Dataset entries
_ _ _ _ _

128 stands for zero in the data rows.
Some points, each followed by its number:
tensor([100, 106, 176, 174, 97, 132, 123, 91, 123, 54, 125, 120, 99, 147,
        115, 70]) 0
tensor([166, 136, 162, 105, 161, 146, 127, 183, 116, 77, 164, 149, 124, 115,
        124, 163]) 1
tensor([88, 82, 137, 213, 146, 120, 153, 255, 128, 228, 189, 167, 117, 142,
        110, 132]) 2
tensor([146, 232, 255, 255, 227, 153, 162, 0, 122, 255, 21, 151, 82, 0,
        120, 255]) 3
tensor([146, 144, 59, 158, 124, 153, 133, 172, 137, 107, 97, 130, 122, 42,
        109, 200]) 4
tensor([135, 135, 175, 180, 158, 161, 136, 113, 133, 104, 109, 98, 128, 138,
        159, 125]) 5
tensor([125, 120, 127, 129, 82, 137, 140, 163, 146, 128, 99, 130, 154, 134,
        155, 214]) 6
tensor([71, 138, 229, 146, 126, 125, 145, 170, 147, 70, 150, 135, 123, 136,
        99, 121]) 7
tensor([151, 109, 3, 41, 67, 120, 145, 197, 89, 11, 174, 141, 143, 241,
        133, 95]) 8
tensor([97, 166, 213, 108, 119, 146, 132, 114, 147, 123, 150, 132, 130, 197,
        127, 35]) 9
tensor([146, 129, 176, 145, 190, 166, 178, 96, 106, 124, 141, 152, 142, 45,
        135, 210]) 10
tensor([131, 46, 1, 26, 64, 109, 130, 163, 97, 65, 172, 118, 75, 232,
        81, 0]) 11
tensor([140, 160, 227, 127, 188, 152, 149, 59, 133, 162, 116, 126, 108, 56,
        104, 174]) 12
tensor([146, 152, 178, 99, 110, 109, 99, 114, 127, 126, 142, 138, 111, 131,
        93, 78]) 13
tensor([157, 147, 159, 86, 124, 122, 102, 108, 122, 131, 127, 164, 129, 162,
        130, 172]) 14
tensor([77, 134, 187, 104, 145, 181, 122, 131, 156, 141, 118, 116, 137, 201,
        132, 41]) 15
tensor([168, 169, 103, 68, 147, 101, 136, 62, 151, 143, 133, 147, 157, 211,
        114, 174]) 16
tensor([155, 131, 64, 107, 126, 106, 146, 174, 128, 63, 149, 119, 109, 116,
        108, 80]) 17
tensor([114, 162, 166, 165, 121, 150, 145, 156, 90, 135, 173, 127, 121, 127,
        116, 119]) 18
tensor([110, 163, 183, 143, 123, 100, 103, 92, 122, 172, 106, 129, 96, 144,
        137, 255]) 19
New points follow, each followed by the number of its nearest point above by angle.
tensor([103, 183, 172, 138, 129, 156, 150, 89, 128, 157, 140, 135, 107, 197,
        134, 204]) 19
tensor([130, 93, 89, 85, 130, 126, 153, 170, 114, 151, 132, 125, 111, 185,
        130, 51]) 11
tensor([127, 112, 130, 85, 93, 114, 101, 202, 131, 131, 150, 131, 100, 175,
        106, 11]) 11
tensor([150, 157, 113, 162, 140, 126, 91, 161, 117, 108, 54, 114, 164, 56,
        173, 132]) 4
tensor([147, 115, 119, 147, 118, 143, 141, 163, 144, 165, 136, 94, 137, 145,
        155, 105]) 2
tensor([148, 184, 244, 255, 245, 136, 184, 0, 111, 254, 27, 164, 121, 0,
        135, 255]) 3
tensor([125, 145, 201, 78, 110, 119, 139, 146, 135, 117, 177, 138, 160, 208,
        109, 91]) 9
tensor([123, 157, 137, 180, 91, 98, 117, 151, 139, 121, 101, 83, 139, 70,
        106, 120]) 4
tensor([103, 86, 110, 151, 105, 142, 76, 93, 81, 0, 143, 102, 84, 94,
        121, 149]) 0
tensor([129, 157, 145, 88, 98, 122, 134, 150, 135, 85, 192, 131, 105, 201,
        150, 144]) 8
tensor([180, 172, 95, 57, 124, 135, 166, 102, 138, 144, 99, 107, 137, 123,
        136, 186]) 16
tensor([100, 132, 141, 172, 110, 160, 131, 43, 125, 106, 67, 35, 82, 90,
        129, 26]) 0
tensor([102, 132, 149, 133, 108, 145, 145, 160, 167, 116, 112, 142, 156, 97,
        121, 97]) 7
tensor([90, 122, 128, 116, 126, 70, 159, 255, 139, 191, 239, 172, 118, 151,
        123, 60]) 2
tensor([112, 112, 85, 135, 121, 136, 123, 152, 119, 68, 111, 115, 137, 77,
        115, 141]) 4
tensor([101, 137, 132, 60, 99, 126, 125, 136, 155, 161, 165, 149, 105, 87,
        115, 139]) 13
tensor([151, 139, 134, 166, 112, 127, 112, 123, 125, 80, 57, 101, 137, 0,
        98, 139]) 4
tensor([179, 135, 133, 161, 136, 127, 109, 77, 126, 101, 89, 130, 127, 117,
        129, 168]) 3
tensor([108, 134, 178, 124, 129, 125, 80, 98, 141, 149, 95, 101, 120, 114,
        85, 66]) 13
tensor([84, 135, 139, 161, 132, 128, 121, 255, 124, 131, 147, 141, 110, 141,
        127, 204]) 2
tensor([88, 80, 107, 192, 107, 125, 163, 255, 116, 202, 177, 147, 81, 119,
        138, 175]) 2
tensor([132, 111, 128, 144, 99, 125, 84, 21, 127, 134, 122, 90, 122, 140,
        151, 70]) 0
tensor([161, 136, 94, 193, 138, 120, 128, 173, 165, 162, 121, 124, 153, 169,
        173, 114]) 2
tensor([121, 113, 96, 172, 142, 145, 152, 255, 94, 224, 207, 159, 85, 110,
        62, 137]) 2
tensor([166, 120, 115, 121, 141, 139, 148, 162, 147, 148, 106, 87, 163, 49,
        154, 101]) 4
tensor([131, 137, 190, 222, 184, 138, 151, 29, 149, 221, 46, 132, 118, 0,
        145, 255]) 3
tensor([78, 107, 117, 146, 129, 119, 132, 255, 123, 151, 188, 157, 140, 132,
        87, 161]) 2
tensor([145, 154, 159, 80, 100, 119, 128, 131, 124, 74, 122, 109, 152, 171,
        125, 177]) 14
tensor([103, 98, 128, 126, 85, 124, 169, 185, 129, 123, 190, 125, 98, 204,
        108, 37]) 11
tensor([167, 164, 99, 97, 138, 143, 132, 86, 126, 0, 119, 119, 126, 93,
        141, 31]) 17
tensor([135, 112, 87, 46, 139, 105, 128, 44, 131, 123, 129, 139, 174, 255,
        151, 172]) 16
tensor([124, 26, 0, 79, 112, 118, 139, 108, 131, 138, 197, 145, 92, 255,
        143, 0]) 11
tensor([130, 112, 44, 206, 134, 139, 124, 189, 138, 163, 78, 136, 145, 190,
        126, 123]) 2
tensor([125, 120, 97, 157, 56, 131, 191, 130, 126, 84, 132, 115, 130, 147,
        168, 190]) 6
tensor([176, 181, 197, 227, 222, 141, 167, 0, 93, 255, 56, 120, 92, 0,
        113, 255]) 3
tensor([122, 124, 99, 150, 113, 160, 116, 47, 134, 116, 117, 116, 104, 94,
        133, 91]) 0
tensor([124, 119, 118, 178, 139, 142, 153, 255, 132, 170, 155, 133, 88, 104,
        110, 213]) 2
tensor([165, 137, 77, 90, 182, 141, 139, 106, 88, 108, 133, 134, 173, 93,
        140, 42]) 17
tensor([89, 110, 183, 60, 98, 125, 123, 128, 140, 87, 163, 168, 146, 138,
        94, 141]) 7
tensor([117, 109, 154, 121, 123, 136, 112, 75, 118, 91, 113, 112, 142, 113,
        114, 117]) 0
tensor([136, 157, 138, 75, 134, 96, 115, 105, 75, 112, 204, 198, 110, 189,
        141, 145]) 14
tensor([104, 100, 91, 130, 76, 135, 127, 38, 120, 77, 102, 87, 118, 152,
        142, 82]) 0
tensor([144, 184, 242, 244, 201, 128, 133, 0, 115, 202, 23, 139, 112, 0,
        105, 255]) 3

_ _ _ _ _

### [What is required]
Copy range, inclusive: the line holding "115, 70]) 0" to the line holding "159, 125]) 5". Reproduce exactly those lines of the records above and no others.

### [Exercise output]
        115, 70]) 0
tensor([166, 136, 162, 105, 161, 146, 127, 183, 116, 77, 164, 149, 124, 115,
        124, 163]) 1
tensor([88, 82, 137, 213, 146, 120, 153, 255, 128, 228, 189, 167, 117, 142,
        110, 132]) 2
tensor([146, 232, 255, 255, 227, 153, 162, 0, 122, 255, 21, 151, 82, 0,
        120, 255]) 3
tensor([146, 144, 59, 158, 124, 153, 133, 172, 137, 107, 97, 130, 122, 42,
        109, 200]) 4
tensor([135, 135, 175, 180, 158, 161, 136, 113, 133, 104, 109, 98, 128, 138,
        159, 125]) 5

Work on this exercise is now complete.